» INSTRUCTIONS FOR THE TASK: Please print the whole listing again, exactly as shown.

» EXCERPTED RECORDS:
====================

Below is a small trained network, with its code and all its weights. Each question gives an input and a target symbol and asks what happens when units are switched off, that is, made to give their printed mean instead of their output.

import numpy as np


def w(rows, s, z=0):
    codes = np.array(rows[::2]) - 128.0
    scale = np.full(codes.shape[1], s)
    scale[-1] = z or s
    return codes * scale


def f(y):
    return y / 2 * (1 + np.tanh(0.7978845608 * (y + 0.044715 * y**3)))


def softmax(a):
    e = np.exp(a - a.max(-1, keepdims=True))
    return e / e.sum(-1, keepdims=True)


def log_softmax(a):
    a = a - a.max(-1, keepdims=True)
    return a - np.log(np.exp(a).sum(-1, keepdims=True))


def net(x, mask):
    ids = ['ΓΔΣΦΩβεζηθλμπτψ'.index(c) for c in x.split()]
    T = len(ids)
    res = E[ids] + P[:T]
    u = 0
    for l in range(2):
        r = res
        for j in range(2):
            rows = slice(2 * j, 2 * j + 2)
            q, k, v = (r @ M[l][rows].T for M in (Q, K, V))
            z = softmax(np.where(np.tri(T) > 0, q @ k.T / 2**0.5, -1e9)) @ v
            o = O[l][rows]
            res = res + np.where(mask[u + j], z, o[:, -1]) @ o[:, :-1]
        u += 2
        y = f(res @ A[l][:, :-1].T + A[l][:, -1])
        res = res + np.where(mask[u : u + 8], y, B[l][:, -1]) @ B[l][:, :-1]
        u += 8
    return log_softmax(res[-1] @ U[:, :-1].T + U[:, -1])


Q, K, V, O, A, B = {}, {}, {}, {}, {}, {}
E = w([
[188,128,121,135,42,210,154],'Γ',
[93,110,108,89,254,85,71],'Δ',
[175,85,226,107,171,168,131],'Σ',
[161,115,74,164,100,128,85],'Φ',
[236,108,159,96,111,58,55],'Ω',
[110,170,82,169,183,100,183],'β',
[132,144,174,164,146,125,31],'ε',
[87,84,101,54,89,195,85],'ζ',
[184,212,111,77,133,130,72],'η',
[117,205,127,133,138,204,145],'θ',
[207,121,136,195,231,99,85],'λ',
[118,175,180,77,134,135,109],'μ',
[174,52,105,76,173,130,125],'π',
[190,178,107,158,125,225,19],'τ',
[118,180,2,98,149,91,47],'ψ',
],0.018)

====================

» REPLY:
Below is a small trained network, with its code and all its weights. Each question gives an input and a target symbol and asks what happens when units are switched off, that is, made to give their printed mean instead of their output.

import numpy as np


def w(rows, s, z=0):
    codes = np.array(rows[::2]) - 128.0
    scale = np.full(codes.shape[1], s)
    scale[-1] = z or s
    return codes * scale


def f(y):
    return y / 2 * (1 + np.tanh(0.7978845608 * (y + 0.044715 * y**3)))


def softmax(a):
    e = np.exp(a - a.max(-1, keepdims=True))
    return e / e.sum(-1, keepdims=True)


def log_softmax(a):
    a = a - a.max(-1, keepdims=True)
    return a - np.log(np.exp(a).sum(-1, keepdims=True))


def net(x, mask):
    ids = ['ΓΔΣΦΩβεζηθλμπτψ'.index(c) for c in x.split()]
    T = len(ids)
    res = E[ids] + P[:T]
    u = 0
    for l in range(2):
        r = res
        for j in range(2):
            rows = slice(2 * j, 2 * j + 2)
            q, k, v = (r @ M[l][rows].T for M in (Q, K, V))
            z = softmax(np.where(np.tri(T) > 0, q @ k.T / 2**0.5, -1e9)) @ v
            o = O[l][rows]
            res = res + np.where(mask[u + j], z, o[:, -1]) @ o[:, :-1]
        u += 2
        y = f(res @ A[l][:, :-1].T + A[l][:, -1])
        res = res + np.where(mask[u : u + 8], y, B[l][:, -1]) @ B[l][:, :-1]
        u += 8
    return log_softmax(res[-1] @ U[:, :-1].T + U[:, -1])


Q, K, V, O, A, B = {}, {}, {}, {}, {}, {}
E = w([
[188,128,121,135,42,210,154],'Γ',
[93,110,108,89,254,85,71],'Δ',
[175,85,226,107,171,168,131],'Σ',
[161,115,74,164,100,128,85],'Φ',
[236,108,159,96,111,58,55],'Ω',
[110,170,82,169,183,100,183],'β',
[132,144,174,164,146,125,31],'ε',
[87,84,101,54,89,195,85],'ζ',
[184,212,111,77,133,130,72],'η',
[117,205,127,133,138,204,145],'θ',
[207,121,136,195,231,99,85],'λ',
[118,175,180,77,134,135,109],'μ',
[174,52,105,76,173,130,125],'π',
[190,178,107,158,125,225,19],'τ',
[118,180,2,98,149,91,47],'ψ',
],0.018)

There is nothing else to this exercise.